There are 9 hidden switches. A switch that is on adds its own fixed numbers to the row, and there is some noise. The rows also spread widely along 13 directions, which tell nothing about the answers.
(in the rows, 128 means zero)
Some rows, each with its switches (1 for on, 0 for off) after it:
[146 143 162 139 107  51 159 107 123 175 122 140 134 160 152 104 107 134
 162  98 103 115 136  97 131 108 122  90] | 0 0 1 0 1 1 0 1 1
[128 151 120 115  97 172 103 145 106 147 184  58 138 114 171  95 146 168
 108  97 152 106 171 150 108 137 208 148] | 0 1 0 1 1 0 1 1 1
[131 160 172 101 117 116  61 149  93 143 158  88 127 158 185  93 104 175
  64  49 143  98 155 142 140 123 123 100] | 1 1 1 0 1 1 0 1 0
[ 95 149 118 144 124 134  62 111  94 158 155  94 153 172 162 129 136 119
 103 130 152 110 147 160 148 142 149 145] | 1 1 0 1 1 0 0 1 1
[141 134 134 145  95 127  74  85 116 118 168 122 183 138 158 167 140 180
 161 163  87 101 113  97 116 101 136 117] | 1 1 1 0 1 0 0 0 0
[119 124 128 164 137 129 139 140  69 138 125 102 127 175 178  72 125 145
  43  73 125 102 140 125 149 135 107  94] | 0 0 1 0 0 1 0 1 0
[126 170 180 137  75  58  96  98 144 132 104 111 143 141 117 165 136 106
 158  99  96 102 152 138 150 129 120 115] | 0 1 0 1 0 0 0 0 1
[163 156  85 118 121 173  68 148 171 118 150  85 149 100 167 117  92 140
 116  95 131 177 134 199 128 137 130 173] | 0 0 1 1 1 0 1 1 0
[153 150 117 107 101 133 114  88 108 142 173  99 165 137 194  99 125 218
 108 132 113 123  93  97 128  96 118 142] | 0 0 1 1 0 1 1 1 0
[164 137 119 199 126  88 102 118 170 139 117 112 177  81 134 140 124 113
 180 118  95 118 155 131 110 173 155  87] | 0 0 1 1 1 1 0 1 1
[112 130 151 138 117  48 138 136 126 147 187  89 106 141 164 110 118 144
 112   4 123 133 138 114 152  96 116 111] | 0 1 1 0 1 1 1 1 0
[130 144 186  83 100  61 145  98 126 148 171 139  92 193 180 101 105 132
 156  70 118 139 113 131 151  66 121 141] | 1 0 1 1 0 1 1 0 1
[158 164 100 118 141  99  80 104 118 164 151 125 159 169 188  98  95 165
 106 106 141 138  85 117 153 105  83 137] | 1 1 1 0 0 1 1 0 1
[174 140 152  77  83  62 127  88 142 158 124 122 146 181 135  98  95 193
 126 111 139 117 181 139 132  63  99 102] | 0 1 1 1 1 0 0 0 1
[132 144  99 152 121 152 150 112  81 174 151  85 175 169 157 105 125 125
  75 140 125  99 124 147 140 145 158 148] | 1 1 0 0 1 1 1 0 0
[120 155 157 136 108 109 122  80  90 161 147 114 147 141 175 128 121 145
 103 125 100  89  92  75 133 140 112 106] | 0 0 1 0 1 0 0 1 0
[ 81 141 196 160 140  96  32 130 110 126 202 123 114 154 184 146 133 107
 165  87 109 105 134 150 132 157 186 109] | 1 1 1 0 1 1 0 1 1
[147 128 153 117 161  97 136 107 134 182 120 110 135 169 140  51 101 157
  87 105 144 100 168 141 128 163 139  90] | 1 0 0 0 0 1 0 1 1
[ 96 118 106 169 128 138  96 122 115 103 197 122 134 160 163 149 151 113
 165 132 112 139 107 140 134 108 172 158] | 0 1 0 0 1 1 0 0 1
[189 204 144 109  59  92 120 130 100 191 128  79 173 125 173 128 101 167
  93  54 122 127 151 121 127  83 125 128] | 0 1 1 1 1 1 0 0 1
[136 167 164 165 113 124  43  92 108 172 151 118 208 145 156 177 126 150
 185 201  96 102 160 174 124 159 194 125] | 1 0 1 0 1 1 1 1 1
[ 87 144  99 175  98 120  73  90 113 100 157 105 162 143 142 191 138 102
 137 146 110 116  91 144 168 122 117 153] | 0 1 1 0 1 0 1 0 1
[153 164 123 115 118 161  53 136 127 129 164 116 154 138 173 144 104 148
 127 114 115 154 117 165 114 114 140 161] | 0 1 1 0 1 0 0 0 0
[121 117 108 161 169  95 124 123 139 153 154 100 146 130 141  96 129 121
 102  69 145 131 156 149 149 154 131 119] | 0 0 0 1 0 1 1 0 1
[150 169 163 102 160 143  79 113  88 197 129 137 172 167 165  85 103 150
  90 161 140  88 151 152 114 165 144 113] | 0 0 0 0 1 1 0 0 0
[124 162 122 143 134 150  88 130  70 183 206  95 160 131 213 120 142 168
 130 118 114 123  95  85  90 119 186 144] | 0 1 1 0 1 1 0 1 0
[112 123 124 125 128 133  56 110 164  65 147 148 132 116 143 155 117 129
 167 149 111 133  97 140 138 122 102 136] | 0 0 1 0 1 0 0 0 0
[117 106 147 140 132 112 101  98 172 108 173  94 146 165 125 132 111 153
 142 129  87 129 143 199 128 152 180 136] | 1 1 1 0 0 1 0 1 0
[ 97 138 101 140 135 150  97 135 110 140 131 129 142 163 142 117 134  92
 163 189 146 113 132 168 121 135 181 155] | 0 1 0 0 1 1 0 0 1

New rows. What belongs after each?
[126 141  97 177  85  94  76  98 149  83 153  88 167 104 143 162 121 166
 137 102 102 114 111 126 164 133 103 117] | 0 1 1 0 1 1 1 1 1
[123 125 130 101 104  97  70 131 155  94 153 116 120 148 136 129 136 168
 150  80 143 141 169 152 141  77 112 134] | 0 1 0 1 0 0 0 0 1
[167 157  78 105 158 181  77 126 109 186 164  95 196 134 186  95  96 177
  81 145 150 141 114 148 100 131 153 158] | 1 1 1 0 1 1 0 0 0
[152 145 126 120  84 125  87  74 139 139 129 116 191 137 134 167 114 180
 169 196 103 112 142 134 123 113 144 129] | 1 0 1 0 1 0 0 1 1
[128 138 176 117 156  77  99 118 160 163 157 138 124 146 136 103 112 118
 177 119 131 112 158 153 104 157 180 110] | 0 1 0 0 1 1 0 0 1
[148 185 178 110 105 111  98 152 110 196 149 101 159  93 171 147 120 121
 156  86 119 128 162 136  84 119 186 134] | 0 0 1 1 1 1 0 0 0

_WHAT TO WORK ON_
Once you reach the line with "103 125 100" in the data above, copy it and every line after it exactly, up to and including the line with "191 138 102".

_YOUR RESPONSE_
 103 125 100  89  92  75 133 140 112 106] | 0 0 1 0 1 0 0 1 0
[ 81 141 196 160 140  96  32 130 110 126 202 123 114 154 184 146 133 107
 165  87 109 105 134 150 132 157 186 109] | 1 1 1 0 1 1 0 1 1
[147 128 153 117 161  97 136 107 134 182 120 110 135 169 140  51 101 157
  87 105 144 100 168 141 128 163 139  90] | 1 0 0 0 0 1 0 1 1
[ 96 118 106 169 128 138  96 122 115 103 197 122 134 160 163 149 151 113
 165 132 112 139 107 140 134 108 172 158] | 0 1 0 0 1 1 0 0 1
[189 204 144 109  59  92 120 130 100 191 128  79 173 125 173 128 101 167
  93  54 122 127 151 121 127  83 125 128] | 0 1 1 1 1 1 0 0 1
[136 167 164 165 113 124  43  92 108 172 151 118 208 145 156 177 126 150
 185 201  96 102 160 174 124 159 194 125] | 1 0 1 0 1 1 1 1 1
[ 87 144  99 175  98 120  73  90 113 100 157 105 162 143 142 191 138 102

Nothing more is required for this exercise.